** How to complete this task **
Your job with the data below: print everything from the line that holds "110 123 191" down to the line that holds "[165 108 136", ends included, exactly, and nothing else.

** Recorded information **

In the rows, zero is written as 128.
Here are made-up things, facts about them, and rows of numbers that follow some of those facts. Name the thing behind each unnamed row.

Some rows with their names:
dregam: [170 152 141 182  99 144 151 123 142 148 133  71 162 105 131 138 143  94
  88 149 104 167 149 108 133 169 179  75 194 149 141 159 116 126 168 153
 126 120 156 154 102  96 150 112  48 137 138  93 105  82 101 118 167 146
 138]
broflikol: [168 130 160 151 113 121 131  99 125 158 120 114 155 116 149 136 147  93
 117 153  90 132 158 112 174 167 153  75 207 149 136 169 147 127 187 177
 122 116 169 146 163  91 120 108  63 128 143  84 113  72  93 146 147 145
 130]
golis: [188 116 137 188 120  99 127 107 189 170 113 108 154 108 167 134 140 100
 122 150 122 113 151 131 154 176 158 102 198 135 146 172 143 146 183 168
 120 114 162 122 179  69 125 104 106 115 156  97 109  61  94 136 145 152
 156]
dobru: [167 135 166 124 105  81 124 120 112 158 106 124 166  99 149 162 162 120
 133 136 106 121 161 103 185 165 136 101 170 146 152 138 137 112 185 154
 121 105 186 152 149  97 114 121 111 130 149  86 136 107  97 116 123 137
 132]
kibim: [158 163 169  99 125 100 120 166 120 140 100  84 174  96 136 167 160 126
 124 125 129 154 153 105 135 159 171 128 156 151 172 108  51 114 155 134
 114 129 184 178  68 112 145 132  82 141 150  83 150 138 119  85 138 140
 157]
drubror: [167 122 172 109 132  66 110 128 165 162  95 131 181  95 172 172 151 146
 147 135 153 120 164 117 164 167 157 152 153 135 181 145 105 115 196 159
 101 127 186 134 161  87 113 121 172 111 156  88 147 127 100 102 124 146
 171]
vuskek: [149 155 173  99 112 113 126 151 121 140 110  87 188  94 138 172 156 131
 109 132 131 166 158  97 126 158 177 127 154 146 179 124  70 103 181 141
 108 129 178 168  81 110 137 135 110 144 143  86 143 141 113  92 140 139
 155]
klari: [176 117 135 161 129  96 118 131 185 160 110 116 185 120 180 153 136 110
 164 155 124 136 148 125 172 167 136 124 151 136 145 147  71 111 196 173
 121 103 160 136 173  78  94 116 141  98 150  96 125  89  94 121 133 150
 175]
lage: [195 157 135 203 107 132 146 134 142 152 128  72 151 112 127 140 151  90
 104 141 118 159 150 120 141 173 165  55 182 160 125 147  89 116 139 144
 135 107 165 160  99 100 165 105  36 128 143  97 111  86 103  99 167 150
 147]
savu: [178 141 159 134  92 132 141 142 153 156 119  89 188  78 124 166 152 127
 108 133 152 162 148 117 116 167 172 121 144 137 157 105  88 112 169 127
 116  89 170 160 101 111 132 130 129 137 132  87 134 106 110  80 121 137
 156]
viplam: [171 140 199  93 123 108  98 127 115 152  90 139 183 101 151 162 162 133
 142 137 132 126 160 108 169 154 139 117 157 152 162 112  90 117 180 151
 108 112 190 163 134 100 107 127 121 130 153  76 143 121 109 114 110 136
 151]
drutru: [192 136 151 180 123  77 119 144 178 168 105 112 178 116 184 155 156 112
 151 145 120 132 139 113 169 164 140 119 160 129 154 163 113 134 195 171
 124 123 161 128 176  59 102  98 154 105 148  96 115  92  95 125 130 147
 159]
mogarek: [193 126 146 195 126 116 128 102 193 169 120 115 165 119 162 131 146 104
 120 154 126 125 150 134 163 175 156  96 184 138 139 178 132 149 188 175
 119 113 160 126 178  70 117 110 108 110 149  87 105  64  90 136 145 154
 156]
britir: [180 163 147 153 106  96 137 157 134 148 117  75 167 105 128 163 169 110
 115 128 119 162 150 110 144 166 161  94 153 151 152 138  66 107 146 133
 127 109 179 172  85 112 143 128  76 134 131  89 139 125 105  88 144 143
 145]
trakur: [177 136 157 174 107 136 134  98 131 160 119 121 159 116 144 137 149  98
 117 152 102 138 157 117 180 168 145  67 199 153 126 157 139 135 177 174
 127 109 169 147 166  86 121 103  63 122 142  84 106  67  93 137 143 145
 132]
nubriza: [194 129 154 160 121  72 117 124 183 169 107 122 176 105 164 156 164 127
 137 139 142 116 154 126 166 171 142 124 148 135 160 154 117 129 184 153
 117 101 178 133 162  82 111 121 164 113 150  88 132 102  93 108 123 146
 161]
luno: [168 153 160  97 100 120 133 146 134 145 115  84 176  90 125 160 155 120
 106 132 132 158 154 106 131 163 165 111 157 145 164 119  63 113 165 130
 116 103 175 167  83 122 138 138 104 146 135  85 141 114 108  91 135 138
 154]
plisko: [178 122 162 100 126  85 117 123 182 166 105 121 174  99 157 152 157 132
 137 138 148 111 157 127 167 168 154 143 149 131 166 142  88 139 190 156
 106 103 180 139 153  98 112 130 168 119 148  84 142 100  94 114 117 145
 172]
tuklekal: [178 127 181 122 138  86 104 129 175 163  91 132 185 101 169 164 158 144
 149 135 158 118 157 124 157 163 152 149 146 136 175 130  90 134 189 157
 104 118 184 140 156  85 108 127 169 115 157  83 141 116 105 105 114 145
 175]
bogupak: [181 157 136 195 110 132 152 135 141 150 131  67 153 115 126 141 148  93
  95 141 111 171 148 121 145 171 174  64 189 155 128 157  95 123 144 153
 133 118 163 162 100 101 151 109  28 126 135  91 112  88 102 104 164 150
 137]

Some facts about the things:
luno Ψ:d φ:dreza, saflem τ:331
zeguk Ψ:c τ:328
bobu Ψ:a τ:275
klari Ψ:a τ:275
treren Ψ:a ω:stadrur φ:mavan τ:216
skivegi Ψ:d τ:216
golis Ψ:a ω:grage, kapak φ:drutru, skanen, fefo, zeguk, nipor, mevur τ:216
flezavan Ψ:d φ:vibara, nutro, zafun, flitrubal, klegam, grage, niseflis, trigru, skogrul, dorum τ:187
plebrom Ψ:c ω:puvu, flezavan, drapa τ:187
tiskapil Ψ:a τ:187
sanir Ψ:d τ:331
plisko Ψ:a τ:331
nipor Ψ:c τ:328
fefo Ψ:d τ:795
pledrin Ψ:c τ:216
grabok Ψ:b τ:331
stadrur Ψ:c τ:216
duplake Ψ:c ω:rogibrom, trakur τ:216
skuzin Ψ:c τ:187
viplam Ψ:c τ:187
rugum Ψ:e ω:klaplal, mevur τ:331
britir Ψ:e φ:plebrom, dogemak, dregam, troga τ:795
drutru Ψ:a τ:328
grutrul Ψ:d τ:328
pludrom Ψ:b ω:rugror φ:skivegi, stadrur, duplake, skogrul, zosto, plisko τ:275
mogarek Ψ:a τ:216
drubru Ψ:b φ:niseflis, mevur τ:275
ziza Ψ:e ω:skanen φ:valobrar, vibara τ:216
zosto Ψ:a τ:795
zusteguk Ψ:a φ:savu, flitrubal, tadruskem, tiskapil, drupulok, tramorim, skuzin, punel, felezik, flagron τ:328
zutrak Ψ:d ω:puvu, lage, drubru, nipor φ:dreza, kabire τ:187
modre Ψ:c τ:216
lolero Ψ:e φ:nubriza, teklin τ:275
kapak Ψ:e τ:328
mebru Ψ:b φ:skanen, vuskek τ:187
skoro Ψ:e τ:182
flipil Ψ:d φ:voda, klufam, saval τ:216
bralo Ψ:a φ:skivegi, savu, tiskapil, poribres, bobu τ:331
skoskal Ψ:b ω:flitrubal, dreza, nubriza φ:putroska, drames, veso, troga τ:216
dradra Ψ:a ω:savu, grutrul, fefo, mebru, genak τ:275
trugre Ψ:b ω:tuklekal τ:328
vebrin Ψ:c τ:187
trutron Ψ:d ω:pibruve φ:grutrul, klegam, vozas τ:795
mogas Ψ:a τ:795
giskon Ψ:c τ:182
broflikol Ψ:c ω:giskek, mogarek, potolu, razel φ:grabok, rugror, klegam, vuple τ:216
tadruskem Ψ:a τ:216
pibruve Ψ:e φ:trugre, dregam, zutre, saflem, grefla, kapak, dradra, flaro τ:328
dobru Ψ:c ω:lage, skoro τ:795
flofutrem Ψ:c φ:plidrus τ:187
logrik Ψ:e τ:216
drupulok Ψ:d ω:neli τ:795
zutre Ψ:a ω:dreza, bralo τ:187
rogibrom Ψ:e τ:275
skadror Ψ:b τ:331
voda Ψ:d ω:giskek, tadruskem τ:216
dogemak Ψ:a τ:275
klufam Ψ:d τ:795
brinon Ψ:a τ:275
troga Ψ:a ω:klari, logrik, flipil, bobu τ:216
klaplal Ψ:d τ:795
grivuk Ψ:a τ:275
flagron Ψ:c τ:216
plidrus Ψ:b ω:giskon, flipil τ:795
teka Ψ:b ω:lage, bralo, goflal, lopi φ:nabres, dreza, grostas, duplake, trakur τ:795
drubror Ψ:a ω:sobu, nubriza, britir, zusteguk τ:187
nubriza Ψ:a τ:795
retru Ψ:a ω:bogupak, gugrus, rogibrom, nipor τ:795
gutre Ψ:b τ:187
drapa Ψ:a φ:dreza, saval, vuskek, flaro τ:187
tramorim Ψ:c τ:182
gaskil Ψ:d τ:182
vozas Ψ:e ω:rugror, mogas τ:216
teklin Ψ:a ω:giskon, flagron, zusteguk τ:182
stezes Ψ:a φ:grabok, pokadul τ:328
saflem Ψ:b τ:275
klakuzin Ψ:b φ:voda, gaskil, drames, veso τ:331
kabire Ψ:d τ:216
fiflur Ψ:c τ:331
bogupak Ψ:e φ:plebrom τ:216
punel Ψ:e τ:216
goflal Ψ:a φ:tiskapil, gugrus, dradra τ:331
rugror Ψ:a τ:187
felezik Ψ:c ω:savu, flezavan, dreza, grage, drapa τ:331
valobrar Ψ:b ω:nipor, tovir, zusteguk τ:216
giskek Ψ:b τ:795
grefla Ψ:d τ:328
dorum Ψ:e ω:skogrul, kabire τ:182
melum Ψ:d φ:flitrubal, pledrin, zizam, plisko, razel τ:187
plumok Ψ:a φ:valobrar, viplam, stadrur, dradra, vuskek, razel τ:795
drames Ψ:e ω:flitrubal τ:187
dreza Ψ:e τ:795
flaro Ψ:b ω:zeguk, razel τ:182
groloklok Ψ:e φ:skivegi, potolu, kapak, bobu, lopi τ:795
pledi Ψ:a ω:goflal φ:viplam, grivuk, flagron τ:795
zafun Ψ:d τ:795
kibim Ψ:e ω:nabres τ:187
puvu Ψ:a τ:328
razel Ψ:a τ:275
klato Ψ:d τ:187
saru Ψ:e ω:grabok, mogas, skogrul τ:187
taplos Ψ:a τ:331
putroska Ψ:d τ:187
kago Ψ:c ω:lage, drubru, skanen, drapa, tovir τ:187
pokadul Ψ:b τ:187
poribres Ψ:c τ:182
savu Ψ:b τ:331
grage Ψ:c τ:182
dregam Ψ:d ω:giskek, grivuk τ:216
lopi Ψ:c τ:275
mavan Ψ:a ω:klato, saflem, genak, taplos τ:182
fugadin Ψ:d ω:viplam, pokadul τ:182
drado Ψ:b ω:nabres, kapak τ:216
lage Ψ:e φ:fefo, sodroski τ:216
vuple Ψ:a ω:viplam, kabire τ:795
skanen Ψ:e τ:795
folak Ψ:b ω:zafun, pibruve, skadror, grabok, flipil, zeguk, flofutrem τ:275
vuskek Ψ:d ω:tadruskem, logrik, klufam, skogrul τ:187
klegam Ψ:e τ:216
zigos Ψ:d ω:gutre, genak φ:dogemak, kago, fiflur, mogas, taplos, grefla, skogrul, brinon τ:216
potolu Ψ:a τ:216
trakur Ψ:c τ:216
neli Ψ:c τ:331
nabres Ψ:d τ:182
grostas Ψ:a ω:skanen, grutrul τ:275
niseflis Ψ:a τ:275
tovir Ψ:a τ:331
mugur Ψ:b φ:flaro τ:182
sodroski Ψ:b τ:331
sobu Ψ:d τ:216
zizam Ψ:a τ:216
skogrul Ψ:a τ:187
trigru Ψ:d ω:savu, stadrur, klaplal, gugrus, klegam, saflem τ:216
veso Ψ:e τ:328
gugrus Ψ:d τ:275
tuklekal Ψ:a φ:plebrom, saru, sanir, mavan τ:187
flitrubal Ψ:a τ:216
nutro Ψ:e ω:nabres τ:216
vibara Ψ:e ω:vebrin, giskek, tadruskem, dogemak, stezes, rogibrom, fiflur, brinon τ:216
mevur Ψ:e τ:216
genak Ψ:e φ:gutre, flitrubal, saflem, skogrul τ:275
saval Ψ:e ω:poribres, rogibrom τ:795

Which thing is each row?
No name comes twice in this set of rows, the named rows included.
[156 145 201  97 128 115 110 124 110 155  96 137 188 103 148 166 165 144
 138 140 129 135 164 108 184 155 147 120 155 153 160 113  98 124 186 162
 110 123 191 162 134  99 106 126 127 127 152  69 137 122 104 111 115 138
 147] => vebrin
[189 166 150 199  91 118 143 169 130 151 115  76 181 103 151 167 155 100
 117 136 110 182 131 101 138 161 152  84 162 141 144 134  87 107 166 146
 136 116 157 158 105  86 125  95  94 125 136 101 116 104 109  94 142 139
 146] => grutrul
[165 108 136  94 130  99 121 118 172 162 111 116 171 105 167 157 120 119
 156 148 143 129 162 121 166 169 150 128 162 138 151 148  72 109 197 172
 109 117 169 130 165  90 118 109 139  96 153 100 136  86  97 120 142 152
 185] => teklin
[177 158 158 177  97 136 140 142 157 156 125  87 197  95 135 157 167 128
 105 142 129 161 143 108 122 166 171 115 138 142 159 130 101 128 183 133
 120 102 160 155  96  94 129 138 135 142 136  88 117 109 100  93 137 139
 146] => giskek
[158 105 144  89 131 105 125 122 174 163 105 111 166 101 167 154 122 119
 154 147 141 135 154 129 167 166 161 133 177 130 151 133  74 126 192 181
 112 118 164 135 167  85 103 106 126 101 154  98 133  72 104 119 130 151
 180] => mavan
[190 130 163 182 102 128 129 104 129 160 115 120 155 114 142 140 147  95
 111 149 109 139 155 122 175 167 141  58 205 150 121 152 140 132 169 171
 128 105 167 151 172  92 108  97  53 118 139  83 113  61  97 136 132 144
 131] => stadrur
[161 121 160  64 118 134 121 114 114 152 104 124 169 104 149 148 129 109
 153 148 115 132 159 111 177 158 137 101 175 153 136 117  68 107 182 168
 118 104 174 156 145 100 113 112  91 114 154  91 133  83 106 126 132 143
 164] => tramorim
[183 117 143 196 121 100 132 110 191 168 116 113 156 113 161 139 140 100
 116 148 126 128 153 137 159 177 164  97 199 132 139 173 151 146 180 179
 118 115 160 126 183  76 116 102 104 109 144  92 113  60  94 133 140 153
 153] => treren
[166 131 148 136 111 112 122 121 120 154 105 118 173 109 166 158 143 105
 160 149 102 133 152 105 190 160 118  93 163 154 131 118  91  99 183 161
 133  90 169 153 155  85 106 108  93 115 161  96 123  88  99 119 132 140
 154] => lopi
[174 161 157 150 101 119 132 145 140 147 120  83 182 100 132 157 165 112
 102 137 119 164 147 107 132 162 166 102 154 145 161 135  86 112 170 133
 122 106 169 167  91 107 136 134  95 144 133  86 128 118 103  98 138 138
 144] => klufam
[158 153 125 144 114 116 140 163 136 141 116  64 171 113 149 156 142  96
 135 143 102 172 142 106 150 161 151 100 159 151 140 115  31  97 155 151
 134 114 159 172  93  99 131 120  60 123 146 101 128 105 109  92 155 144
 163] => lolero
[151 154 168 108 104 107 136 148 113 144 109  86 181  82 136 180 153 136
 116 127 136 163 160  99 134 163 172 123 154 149 174 119  85  97 170 135
 112 120 184 162  85 111 147 124 115 138 152  94 141 142 115  76 140 138
 152] => zutrak
[156 131 137  97 102 148 138 135 147 147 124  80 188  91 141 161 122 110
 128 148 131 169 151 105 113 164 172 118 161 143 155 128  48  98 192 149
 112 112 152 150  96 102 140 121 109 125 143 105 124  94 106 106 157 146
 175] => flaro
[187 151 165 176 101 102 125 132 110 163 107 124 178 112 164 162 162 109
 151 143 102 145 146  99 192 159 124  80 163 148 134 146 128 110 182 171
 137 111 170 148 162  75  97  89 112 109 145  92 119  96  95 118 125 140
 138] => nipor

The same things again, as new rows of numbers:
Some rows with their names:
plebrom: [178 130 122 112 147 121 118 170 174 136 117  91  89 101 118 153 105 146
 193 138 103 146  74 168 108 119]
flezavan: [166 102 140 127 132 146 154 152 176 104 129 122  76  84 111 151  88 146
 172 133 107 130  95 157 117 127]
giskon: [189 142 131 109 130 140 116 182 190 126 112  99  59  88 108 152  86 153
 183 122  91 141  77 159 106 125]
teklin: [185 148 141  98 142 105 105 164 193 123 105  91  74  97 102 157  90 159
 189 119  80 156  82 155 111  94]
tiskapil: [172 142 143 109 128 118 121 168 191 129 126  85  82 117 128 165  85 158
 169 136  80 147 102 162 114 108]
giskek: [152 153  89  99 138 163 133 177 162 134 120 105  74  67 121 141  80 159
 172 119  65 142  69 150 153 138]
brinon: [166 140 138 109 135 117 120 168 191 132 132  86  85 120 132 163  89 155
 161 141  76 141 106 159 116 110]
flitrubal: [166 140 138 112 121 114 126 158 181 145 143  79  85 124 127 155 103 152
 158 141  87 147 105 159 105  95]
pledi: [166 146 125  97 148 103 101 170 196 129 105  97  87  96 108 167  91 159
 178 128  71 143  80 149 109  97]
zutrak: [164  98 134 121 155 127 153 149 171 103 113 123  91  83 111 148  95 146
 188 132 114 134  79 160 116 122]
drutru: [175 145 148 112 114 116 131 158 188 130 120  79  84 123 130 159  89 163
 174 129  88 153  97 168 109 109]
taplos: [173 145 142 106 130 117 123 172 197 132 125  88  76 113 124 157  90 159
 164 133  78 143  99 153 109 102]
mogarek: [167 143 135 112 126 110 134 158 187 140 137  80  85 125 137 157  97 156
 154 140  80 145 106 160 107 105]
viplam: [181 135 128 115 130 135 126 172 185 135 128  92  73  99 126 159  95 150
 179 139  91 140  89 170 110 133]
grabok: [165 143 101 101 127 162 149 177 167 148 142  93  74  68 130 140  97 158
 186 130  85 151  76 152 148 127]
gaskil: [178 111 142 122 134 147 149 159 186  95 115 130  59  69  98 148  78 151
 177 116 100 132  86 150 115 127]
kapak: [171 123 118 128 106 141 157 160 165 121 131  88  84  92 135 144  93 157
 194 123  89 150  83 153 130 122]
lopi: [172 132 123 117 136 136 125 178 182 137 132  94  81 105 130 156  98 146
 171 146  93 133  90 164 108 130]
nutro: [175 126  85 143 134 115 158 151 168 131 140  84  98  89 135 149 111 155
 195 131  87 142  88 135 132 108]
putroska: [167 104 138 128 132 146 156 151 178 104 129 123  74  83 113 153  88 148
 171 132 102 129  96 158 118 131]

Name these rows:
No name comes twice in this set of rows, the named rows included.
[173 143 142 105 129 118 120 174 193 133 126  87  77 114 122 155  91 157
 165 132  83 145  97 151 107  99] => bralo
[165 147 132 101 129 122 103 179 196 129 117  98  76 103 110 168  82 158
 164 130  72 139  91 148 107 102] => nubriza
[155 127 101 108 145 130 120 162 164 115 112 109  86  71 110 140  93 147
 184 118  66 138  65 141 132 116] => saval
[168 142 102 106 127 147 149 156 150 147 130  82  91  75 125 137 106 160
 207 125  97 167  63 166 150 124] => trugre
[154 121 106 101 134 136 147 190 184 117 110 113  81  67 135 157  75 156
 185 132  73 133  71 142 123 126] => skanen
[166 145 135 112 131 108 133 153 186 138 135  82  83 124 137 155  95 156
 149 136  74 144 106 164 110 111] => tadruskem
[168 148 131  99 130 116 111 176 207 130 116 100  74  95 116 175  82 163
 166 133  64 139  93 151 108 107] => mogas
[176 141 143 106 126 114 122 165 197 132 129  86  78 110 129 170  90 159
 172 139  74 149 102 166 114 108] => rugror
[181 109 137 118 148 129 143 146 186  98 110 129  65  58  89 150  93 151
 192 116  99 138  76 153 115 120] => fugadin
[174 140 140 106 141 104 108 157 183 132 122  84  89 112 115 161 101 154
 184 135  83 155  91 161 114  96] => drubror
[179 134 121 111 144 122 114 171 178 140 121  92  82  94 109 143 113 145
 189 134 103 144  72 157 102 109] => felezik
[164 102 127 130 143 121 160 130 171 119 138 117  87  81 112 144 115 144
 173 137 107 134  89 159 111 116] => zigos
[181 127  92 138 137 122 146 159 172 118 128  89  93  82 127 155  98 157
 207 126  84 143  84 138 140 112] => kibim
[155 122 109 108 121 149 125 179 170 121 127 109  76  70 112 150  88 147
 182 128  74 136  74 137 126 112] => dreza
[161 109 125 131 155 118 159 118 168 111 129 119  84  87 116 136 110 145
 159 126  92 130  89 163 119 132] => voda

** Exercise solution **
 110 123 191 162 134  99 106 126 127 127 152  69 137 122 104 111 115 138
 147] => vebrin
[189 166 150 199  91 118 143 169 130 151 115  76 181 103 151 167 155 100
 117 136 110 182 131 101 138 161 152  84 162 141 144 134  87 107 166 146
 136 116 157 158 105  86 125  95  94 125 136 101 116 104 109  94 142 139
 146] => grutrul
[165 108 136  94 130  99 121 118 172 162 111 116 171 105 167 157 120 119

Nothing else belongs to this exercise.